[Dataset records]
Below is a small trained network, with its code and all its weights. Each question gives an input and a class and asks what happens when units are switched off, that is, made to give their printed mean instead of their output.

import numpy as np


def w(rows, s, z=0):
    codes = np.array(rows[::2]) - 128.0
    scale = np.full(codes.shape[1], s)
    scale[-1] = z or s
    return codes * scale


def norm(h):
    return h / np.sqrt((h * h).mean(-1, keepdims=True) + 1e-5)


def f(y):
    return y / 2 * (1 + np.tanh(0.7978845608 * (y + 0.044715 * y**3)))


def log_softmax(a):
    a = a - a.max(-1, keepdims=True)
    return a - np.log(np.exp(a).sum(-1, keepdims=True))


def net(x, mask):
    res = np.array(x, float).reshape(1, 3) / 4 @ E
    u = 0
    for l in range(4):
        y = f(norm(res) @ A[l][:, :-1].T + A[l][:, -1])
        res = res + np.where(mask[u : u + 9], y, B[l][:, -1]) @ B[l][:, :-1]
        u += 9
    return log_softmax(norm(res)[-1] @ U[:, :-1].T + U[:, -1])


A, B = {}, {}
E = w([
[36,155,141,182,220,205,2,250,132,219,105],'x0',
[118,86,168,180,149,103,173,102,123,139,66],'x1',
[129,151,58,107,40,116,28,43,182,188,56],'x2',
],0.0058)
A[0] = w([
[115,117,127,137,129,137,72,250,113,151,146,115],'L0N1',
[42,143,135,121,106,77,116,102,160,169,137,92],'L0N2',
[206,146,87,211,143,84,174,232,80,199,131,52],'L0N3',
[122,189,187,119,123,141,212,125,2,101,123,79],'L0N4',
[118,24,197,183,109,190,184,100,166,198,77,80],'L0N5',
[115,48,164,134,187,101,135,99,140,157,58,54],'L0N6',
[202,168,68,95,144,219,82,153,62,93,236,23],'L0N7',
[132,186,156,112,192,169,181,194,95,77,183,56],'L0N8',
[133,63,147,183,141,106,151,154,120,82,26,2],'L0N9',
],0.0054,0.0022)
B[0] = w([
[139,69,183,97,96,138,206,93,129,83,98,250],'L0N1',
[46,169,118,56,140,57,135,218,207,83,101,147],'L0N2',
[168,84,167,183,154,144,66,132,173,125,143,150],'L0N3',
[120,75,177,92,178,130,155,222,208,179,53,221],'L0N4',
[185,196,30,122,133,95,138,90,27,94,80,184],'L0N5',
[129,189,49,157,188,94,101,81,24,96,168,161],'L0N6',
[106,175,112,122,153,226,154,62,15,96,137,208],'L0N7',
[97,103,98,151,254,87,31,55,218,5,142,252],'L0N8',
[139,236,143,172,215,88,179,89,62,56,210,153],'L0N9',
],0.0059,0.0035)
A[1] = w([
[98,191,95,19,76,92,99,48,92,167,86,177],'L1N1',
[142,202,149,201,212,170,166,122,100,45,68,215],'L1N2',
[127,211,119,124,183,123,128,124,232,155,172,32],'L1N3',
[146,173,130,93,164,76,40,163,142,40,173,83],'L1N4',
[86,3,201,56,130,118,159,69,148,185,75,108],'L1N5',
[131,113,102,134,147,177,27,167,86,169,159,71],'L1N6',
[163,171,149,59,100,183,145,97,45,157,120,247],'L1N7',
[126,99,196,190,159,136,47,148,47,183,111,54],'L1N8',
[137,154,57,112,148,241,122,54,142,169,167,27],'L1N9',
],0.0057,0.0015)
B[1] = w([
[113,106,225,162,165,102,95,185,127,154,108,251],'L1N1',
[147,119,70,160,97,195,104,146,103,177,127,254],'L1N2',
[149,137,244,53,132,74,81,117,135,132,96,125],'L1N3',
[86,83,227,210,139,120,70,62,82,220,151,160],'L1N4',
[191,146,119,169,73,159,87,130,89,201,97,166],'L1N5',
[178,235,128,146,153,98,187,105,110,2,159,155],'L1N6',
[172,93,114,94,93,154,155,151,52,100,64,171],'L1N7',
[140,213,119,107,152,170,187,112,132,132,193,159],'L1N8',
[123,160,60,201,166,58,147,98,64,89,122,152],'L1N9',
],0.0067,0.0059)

* **WORK INSTRUCTIONS**
Work out how many lines in this data contain "array". Only that number should be given.

* **ANSWER**
2